Below is a small trained network, with its code and all its weights. Each question gives an input and a class and asks what happens when units are switched off, that is, made to give their printed mean instead of their output.

import numpy as np


def w(rows, s, z=0):
    codes = np.array(rows[::2]) - 128.0
    scale = np.full(codes.shape[1], s)
    scale[-1] = z or s
    return codes * scale


def norm(h):
    return h / np.sqrt((h * h).mean(-1, keepdims=True) + 1e-5)


def f(y):
    return y / 2 * (1 + np.tanh(0.7978845608 * (y + 0.044715 * y**3)))


def log_softmax(a):
    a = a - a.max(-1, keepdims=True)
    return a - np.log(np.exp(a).sum(-1, keepdims=True))


def net(x, mask):
    res = np.array(x, float).reshape(1, 6) / 4 @ E
    u = 0
    for l in range(3):
        y = f(norm(res) @ A[l][:, :-1].T + A[l][:, -1])
        res = res + np.where(mask[u : u + 8], y, B[l][:, -1]) @ B[l][:, :-1]
        u += 8
    return log_softmax(norm(res)[-1] @ U[:, :-1].T + U[:, -1])


A, B = {}, {}
E = w([
[126,71,159,60,113,187,66],'x0',
[161,162,28,121,37,109,112],'x1',
[191,127,254,129,90,159,139],'x2',
[163,123,176,112,198,99,94],'x3',
[180,107,83,88,174,74,186],'x4',
[64,57,147,101,92,93,203],'x5',
],0.0057)
A[0] = w([
[176,157,111,151,174,46,149,77],'L0N0',
[53,90,158,154,68,178,166,9],'L0N1',
[100,139,133,98,77,58,152,71],'L0N2',
[169,94,83,31,114,52,86,203],'L0N3',
[152,152,2,109,202,176,59,103],'L0N4',
[156,87,84,23,110,134,134,159],'L0N5',
[200,92,221,170,127,109,107,89],'L0N6',
[123,197,112,142,82,97,143,28],'L0N7',
],0.0066,0.0015)
B[0] = w([
[43,111,141,107,149,158,124,179],'L0N0',
[52,139,95,202,233,114,193,195],'L0N1',
[60,123,74,3,95,157,231,157],'L0N2',
[161,55,158,114,196,21,158,216],'L0N3',
[83,104,252,134,101,23,112,254],'L0N4',
[163,137,58,116,144,103,56,193],'L0N5',
[54,201,214,60,71,102,130,202],'L0N6',
[90,91,86,195,172,177,71,153],'L0N7',
],0.0053,0.0033)
A[1] = w([
[129,91,44,120,112,91,141,153],'L1N0',
[165,76,91,91,131,116,177,185],'L1N1',
[151,111,141,92,254,148,142,137],'L1N2',
[135,135,136,197,78,151,98,94],'L1N3',
[97,157,125,140,31,132,210,93],'L1N4',
[95,123,96,128,120,184,61,209],'L1N5',
[89,131,92,141,51,176,193,77],'L1N6',
[107,79,169,90,126,168,124,1],'L1N7',
],0.0097,0.0023)
B[1] = w([
[98,155,196,92,120,100,124,253],'L1N0',
[134,134,165,78,68,179,76,217],'L1N1',
[87,141,115,189,141,180,182,223],'L1N2',
[193,117,84,114,99,163,59,167],'L1N3',
[129,255,157,95,107,106,95,234],'L1N4',
[190,106,127,214,158,79,152,185],'L1N5',
[159,145,228,158,238,91,123,221],'L1N6',
[151,166,154,147,171,112,125,161],'L1N7',
],0.0082,0.0038)
A[2] = w([
[118,192,60,196,154,116,36,142],'L2N0',
[89,157,111,58,116,57,178,223],'L2N1',
[180,192,108,74,165,79,158,177],'L2N2',
[104,77,122,95,81,122,182,188],'L2N3',
[147,222,189,189,124,105,90,5],'L2N4',
[179,80,247,137,139,163,120,108],'L2N5',
[193,156,111,106,52,202,83,226],'L2N6',
[146,62,94,61,1,98,166,97],'L2N7',
],0.0087,0.0015)
B[2] = w([
[142,130,171,114,118,120,160,194],'L2N0',
[125,92,198,96,167,128,83,221],'L2N1',
[18,87,135,124,125,127,110,178],'L2N2',
[171,241,137,94,85,141,92,146],'L2N3',
[127,89,141,55,132,129,92,254],'L2N4',
[65,138,137,127,142,41,111,222],'L2N5',
[111,113,82,126,156,119,199,173],'L2N6',
[255,184,21,60,54,183,164,170],'L2N7',
],0.0093,0.0065)
U = w([
[38,80,81,254,165,211,250,46],'0',
[171,157,76,5,27,189,149,47],'1',
[67,125,254,96,152,74,127,252],'2',
[231,97,73,239,83,155,118,9],'3',
],0.012,0.0025)

Each question gives the input, the list of numbers given to net, and the class t.
The units are the neurons (one row each of A and B). Each row of codes is followed by its name. A weight is (code - 128) times the scale printed after its matrix; where a second scale follows, it is the last column's (A, B and U).
mask holds one flag per neuron, layer by layer. A switched-off neuron (its flag False) gives its mean, the last column of its row in B, instead of its output. The means were averaged over made-up inputs and are rounded, as every weight is.
A unit's drop is (log p(t) with every unit on - log p(t) with that unit switched off) / (log p(t) with every unit on - log p(t) with every unit switched off).
The circuit of an input: a set's keep is (log p(t) with only the set's units on - log p(t) with every unit switched off) / (log p(t) with every unit on - log p(t) with every unit switched off). Starting from the 12 units with the biggest drops (on a tie, the unit counted first), units are removed one at a time, each time the one whose removal leaves the highest keep (on an exact tie, the one counted first), for as long as the keep stays at least 0.8.
circuit, biggest first: the units of the circuit, biggest drop first
most important unit: the unit with the biggest drop
k most important neurons: the k neurons with the biggest drops, biggest first
k most important neurons of layer l: the k neurons of layer l with the biggest drops, biggest first
drop when u is switched off: that unit's drop, to one decimal
input [-6,-3,5,3,7,-4], class 0: circuit, biggest first	(L1N2, L0N4, L2N1)
input [-3,-6,-2,6,3,-6], class 0: most important unit	L1N2
input [5,-2,-2,-6,4,1], class 1: 2 most important neurons	(L1N6, L2N7)
input [-6,3,5,-1,-5,-7], class 3: 3 most important neurons of layer 0	(L0N7, L0N2, L0N4)
input [4,4,-4,7,-5,7], class 1: circuit, biggest first	(L1N6, L2N7)
input [7,7,-2,7,-8,-4], class 3: circuit, biggest first	(L1N0, L1N5)
input [-6,8,-1,-6,-2,-5], class 2: 2 most important neurons	(L1N6, L2N7)
input [2,-5,0,-7,7,-4], class 0: 3 most important neurons	(L1N2, L2N4, L2N1)
input [-7,4,3,-2,1,-6], class 1: 4 most important neurons	(L1N3, L2N4, L2N0, L0N5)
input [-5,-6,-2,-8,-3,1], class 0: 3 most important neurons	(L0N1, L0N6, L0N4)
input [1,1,3,-2,-2,-4], class 3: 3 most important neurons of layer 0	(L0N2, L0N4, L0N0)
input [-8,3,6,-4,5,-8], class 1: 2 most important neurons	(L1N3, L2N5)
input [4,2,2,-8,-4,-7], class 3: circuit, biggest first	(L1N3, L1N5)
input [-7,2,1,2,-4,-1], class 3: most important unit	L0N7
input [-4,-6,-3,-3,-2,4], class 0: 2 most important neurons	(L0N1, L0N6)
input [-5,-6,-8,5,7,-4], class 0: 2 most important neurons of layer 1	(L1N2, L1N4)
input [8,7,-4,-8,-2,0], class 2: 2 most important neurons of layer 2	(L2N3, L2N0)
input [5,1,-6,-4,1,-1], class 1: 2 most important neurons	(L1N6, L2N7)
input [7,-3,-1,-8,-2,-5], class 3: 2 most important neurons	(L1N5, L0N6)
input [1,7,-7,3,2,4], class 1: circuit, biggest first	(L2N7)
input [-4,6,6,5,-2,-5], class 1: 2 most important neurons of layer 2	(L2N1, L2N6)
input [8,8,6,1,-7,-2], class 3: 2 most important neurons of layer 1	(L1N5, L1N0)
input [7,-3,1,-8,0,-5], class 3: 2 most important neurons of layer 2	(L2N1, L2N2)
input [8,1,-2,2,8,4], class 1: drop when L0N3 is switched off	0.0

* **Directions for this task**: Locate the line that contains "input [7,-3,1,-8,0,-5], class", then please quote it and every line after it to the end of the entries above, exactly and with nothing else.

* **Exercise result**:
input [7,-3,1,-8,0,-5], class 3: 2 most important neurons of layer 2	(L2N1, L2N2)
input [8,1,-2,2,8,4], class 1: drop when L0N3 is switched off	0.0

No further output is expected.